▶ **PROBLEM STATEMENT**
Retype the whole listing exactly.

▶ **MATERIAL FOR THIS TASK**
- Opening Delimiter -

One vector is turned by the same rotation once a tick. Each row is the vector after some number of ticks, and that number follows the row.
The counts run from 0 to 852.
118,122,80,111,77,106,93,114,120,118,97,68,76,91,74,70,112,83,144,96,110,115,64,116,104,117,98,85,97,95,150,94,93,97,114
741
112,114,123,98,114,154,100,106,106,71,113,97,136,110,104,96,117,110,128,116,91,119,125,132,112,103,135,83,102,91,111,89,91,79,147
794
129,128,89,115,93,92,75,50,91,116,50,102,66,89,97,119,96,103,109,89,79,117,88,82,88,85,102,83,109,116,67,106,78,110,124
568
113,129,78,103,30,122,96,95,109,97,135,109,104,91,109,85,95,94,120,86,103,110,76,103,81,103,93,65,85,105,101,102,86,65,119
96
125,133,103,99,117,102,86,88,87,106,142,85,119,105,66,96,103,111,149,87,121,125,99,115,111,83,147,99,83,119,90,96,95,105,130
523
126,82,99,127,98,116,95,103,116,118,54,105,49,105,105,76,79,98,123,110,75,95,126,110,73,115,76,77,127,94,117,71,82,97,79
280
99,105,121,103,114,86,62,67,109,145,62,71,95,90,76,110,51,85,106,112,79,70,102,111,98,85,107,109,110,110,103,69,89,113,73
69
88,102,132,76,120,130,93,68,98,86,89,110,103,99,101,138,74,86,114,110,88,91,114,124,83,99,135,94,97,110,50,85,80,72,88
713
119,130,92,105,84,98,83,95,111,126,104,65,91,72,61,88,105,84,145,103,111,117,64,103,112,115,114,103,95,106,139,99,100,102,122
740
96,121,78,88,95,118,89,71,104,95,59,92,74,99,97,93,107,73,121,102,69,89,75,107,83,111,52,76,113,83,98,82,86,65,96
159
83,87,100,115,86,105,87,93,105,94,74,95,65,71,93,142,89,74,126,120,72,94,84,116,76,118,113,103,99,91,58,69,117,92,104
708
108,79,149,115,82,123,91,128,119,79,84,108,106,110,108,137,74,123,94,109,95,84,139,130,95,81,140,97,105,90,69,79,95,88,115
421
89,128,93,99,82,138,126,105,114,75,107,92,92,128,102,71,123,85,112,104,98,118,76,117,112,98,94,74,77,58,107,109,72,67,119
40
90,62,105,122,103,147,98,129,106,92,75,86,95,107,103,65,93,76,127,112,82,115,96,123,81,125,121,80,97,90,127,73,119,89,107
457
105,95,110,125,60,80,77,68,121,109,116,88,95,84,90,75,78,101,104,115,55,73,107,107,87,83,84,108,102,102,98,58,135,97,92
146
94,112,128,96,61,128,97,87,104,104,97,93,144,78,112,110,78,80,98,92,97,122,75,97,97,104,161,91,72,119,112,120,89,87,127
385
122,88,145,91,76,88,117,94,123,72,48,93,57,72,80,123,103,99,103,88,98,106,88,85,104,106,132,124,92,94,75,110,100,85,105
549
75,104,126,62,99,116,81,66,92,91,94,101,121,78,97,138,70,71,115,104,82,85,90,114,83,101,127,107,90,110,69,77,84,63,80
714
100,130,149,97,96,111,107,106,137,98,96,75,115,101,71,126,105,111,101,119,108,83,105,126,140,82,146,120,86,80,101,104,88,94,125
542
94,90,105,125,119,124,106,81,92,87,77,72,79,86,81,98,118,89,132,124,67,145,84,104,111,111,133,104,87,92,97,95,118,111,145
454
110,142,123,70,92,132,88,70,86,83,102,94,125,104,95,130,100,111,103,114,84,112,106,104,121,92,107,96,99,91,75,97,57,72,139
504
97,108,104,83,61,105,94,71,94,81,68,83,79,90,95,94,88,86,94,105,62,92,71,87,94,104,57,94,91,72,74,79,81,60,98
842
79,102,97,125,122,126,129,61,118,108,74,114,71,136,99,56,94,83,118,87,78,102,112,121,87,68,111,74,80,101,96,110,98,106,73
319
96,78,114,108,74,123,102,110,114,62,58,116,71,108,112,98,100,93,101,95,76,76,105,113,69,95,86,90,105,86,65,72,114,65,97
84
130,138,104,97,103,96,93,85,104,114,109,70,98,78,58,93,107,96,151,98,112,126,77,100,123,106,134,110,88,112,125,102,95,110,127
739
108,99,115,128,116,93,106,94,130,96,84,90,59,131,73,63,105,116,120,108,77,71,132,124,104,66,84,107,96,77,99,77,113,107,87
825
99,90,115,121,70,108,92,113,144,109,112,86,90,88,87,97,79,92,119,129,77,69,122,136,93,106,88,105,111,89,124,58,114,84,94
830
98,112,109,125,113,101,125,99,135,98,75,82,58,135,71,81,114,113,113,109,83,86,117,117,125,65,93,102,86,61,98,101,87,105,104
199
105,95,135,82,45,104,67,109,118,94,79,99,116,74,101,126,76,93,90,87,107,58,84,116,76,101,110,106,107,120,91,74,111,63,102
424
112,96,108,112,117,91,109,87,74,81,111,87,86,120,74,65,96,111,135,82,96,136,99,95,98,75,138,104,59,92,64,84,109,111,105
181
75,107,122,95,120,122,79,48,91,95,92,75,128,84,94,100,95,84,113,137,51,112,99,111,109,96,120,105,93,103,107,83,112,95,123
790
107,104,77,122,104,111,75,70,91,103,55,99,80,124,109,65,103,100,111,89,61,88,99,109,72,81,62,74,112,99,91,73,101,97,109
571
87,102,82,138,100,138,100,91,121,123,122,121,97,124,116,85,73,86,138,103,92,94,124,139,71,83,124,62,94,115,94,94,92,105,89
654
142,134,126,94,73,71,85,72,119,110,110,75,92,68,59,88,98,114,114,94,100,103,97,91,123,86,111,120,94,111,126,103,101,98,123
271
122,136,103,105,58,72,75,79,131,113,108,73,79,68,64,115,108,107,114,102,99,71,83,112,116,85,85,120,105,95,112,83,118,91,114
487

- Closing Delimiter -

▶ **SOLUTION TO THE EXERCISE**
One vector is turned by the same rotation once a tick. Each row is the vector after some number of ticks, and that number follows the row.
The counts run from 0 to 852.
118,122,80,111,77,106,93,114,120,118,97,68,76,91,74,70,112,83,144,96,110,115,64,116,104,117,98,85,97,95,150,94,93,97,114
741
112,114,123,98,114,154,100,106,106,71,113,97,136,110,104,96,117,110,128,116,91,119,125,132,112,103,135,83,102,91,111,89,91,79,147
794
129,128,89,115,93,92,75,50,91,116,50,102,66,89,97,119,96,103,109,89,79,117,88,82,88,85,102,83,109,116,67,106,78,110,124
568
113,129,78,103,30,122,96,95,109,97,135,109,104,91,109,85,95,94,120,86,103,110,76,103,81,103,93,65,85,105,101,102,86,65,119
96
125,133,103,99,117,102,86,88,87,106,142,85,119,105,66,96,103,111,149,87,121,125,99,115,111,83,147,99,83,119,90,96,95,105,130
523
126,82,99,127,98,116,95,103,116,118,54,105,49,105,105,76,79,98,123,110,75,95,126,110,73,115,76,77,127,94,117,71,82,97,79
280
99,105,121,103,114,86,62,67,109,145,62,71,95,90,76,110,51,85,106,112,79,70,102,111,98,85,107,109,110,110,103,69,89,113,73
69
88,102,132,76,120,130,93,68,98,86,89,110,103,99,101,138,74,86,114,110,88,91,114,124,83,99,135,94,97,110,50,85,80,72,88
713
119,130,92,105,84,98,83,95,111,126,104,65,91,72,61,88,105,84,145,103,111,117,64,103,112,115,114,103,95,106,139,99,100,102,122
740
96,121,78,88,95,118,89,71,104,95,59,92,74,99,97,93,107,73,121,102,69,89,75,107,83,111,52,76,113,83,98,82,86,65,96
159
83,87,100,115,86,105,87,93,105,94,74,95,65,71,93,142,89,74,126,120,72,94,84,116,76,118,113,103,99,91,58,69,117,92,104
708
108,79,149,115,82,123,91,128,119,79,84,108,106,110,108,137,74,123,94,109,95,84,139,130,95,81,140,97,105,90,69,79,95,88,115
421
89,128,93,99,82,138,126,105,114,75,107,92,92,128,102,71,123,85,112,104,98,118,76,117,112,98,94,74,77,58,107,109,72,67,119
40
90,62,105,122,103,147,98,129,106,92,75,86,95,107,103,65,93,76,127,112,82,115,96,123,81,125,121,80,97,90,127,73,119,89,107
457
105,95,110,125,60,80,77,68,121,109,116,88,95,84,90,75,78,101,104,115,55,73,107,107,87,83,84,108,102,102,98,58,135,97,92
146
94,112,128,96,61,128,97,87,104,104,97,93,144,78,112,110,78,80,98,92,97,122,75,97,97,104,161,91,72,119,112,120,89,87,127
385
122,88,145,91,76,88,117,94,123,72,48,93,57,72,80,123,103,99,103,88,98,106,88,85,104,106,132,124,92,94,75,110,100,85,105
549
75,104,126,62,99,116,81,66,92,91,94,101,121,78,97,138,70,71,115,104,82,85,90,114,83,101,127,107,90,110,69,77,84,63,80
714
100,130,149,97,96,111,107,106,137,98,96,75,115,101,71,126,105,111,101,119,108,83,105,126,140,82,146,120,86,80,101,104,88,94,125
542
94,90,105,125,119,124,106,81,92,87,77,72,79,86,81,98,118,89,132,124,67,145,84,104,111,111,133,104,87,92,97,95,118,111,145
454
110,142,123,70,92,132,88,70,86,83,102,94,125,104,95,130,100,111,103,114,84,112,106,104,121,92,107,96,99,91,75,97,57,72,139
504
97,108,104,83,61,105,94,71,94,81,68,83,79,90,95,94,88,86,94,105,62,92,71,87,94,104,57,94,91,72,74,79,81,60,98
842
79,102,97,125,122,126,129,61,118,108,74,114,71,136,99,56,94,83,118,87,78,102,112,121,87,68,111,74,80,101,96,110,98,106,73
319
96,78,114,108,74,123,102,110,114,62,58,116,71,108,112,98,100,93,101,95,76,76,105,113,69,95,86,90,105,86,65,72,114,65,97
84
130,138,104,97,103,96,93,85,104,114,109,70,98,78,58,93,107,96,151,98,112,126,77,100,123,106,134,110,88,112,125,102,95,110,127
739
108,99,115,128,116,93,106,94,130,96,84,90,59,131,73,63,105,116,120,108,77,71,132,124,104,66,84,107,96,77,99,77,113,107,87
825
99,90,115,121,70,108,92,113,144,109,112,86,90,88,87,97,79,92,119,129,77,69,122,136,93,106,88,105,111,89,124,58,114,84,94
830
98,112,109,125,113,101,125,99,135,98,75,82,58,135,71,81,114,113,113,109,83,86,117,117,125,65,93,102,86,61,98,101,87,105,104
199
105,95,135,82,45,104,67,109,118,94,79,99,116,74,101,126,76,93,90,87,107,58,84,116,76,101,110,106,107,120,91,74,111,63,102
424
112,96,108,112,117,91,109,87,74,81,111,87,86,120,74,65,96,111,135,82,96,136,99,95,98,75,138,104,59,92,64,84,109,111,105
181
75,107,122,95,120,122,79,48,91,95,92,75,128,84,94,100,95,84,113,137,51,112,99,111,109,96,120,105,93,103,107,83,112,95,123
790
107,104,77,122,104,111,75,70,91,103,55,99,80,124,109,65,103,100,111,89,61,88,99,109,72,81,62,74,112,99,91,73,101,97,109
571
87,102,82,138,100,138,100,91,121,123,122,121,97,124,116,85,73,86,138,103,92,94,124,139,71,83,124,62,94,115,94,94,92,105,89
654
142,134,126,94,73,71,85,72,119,110,110,75,92,68,59,88,98,114,114,94,100,103,97,91,123,86,111,120,94,111,126,103,101,98,123
271
122,136,103,105,58,72,75,79,131,113,108,73,79,68,64,115,108,107,114,102,99,71,83,112,116,85,85,120,105,95,112,83,118,91,114
487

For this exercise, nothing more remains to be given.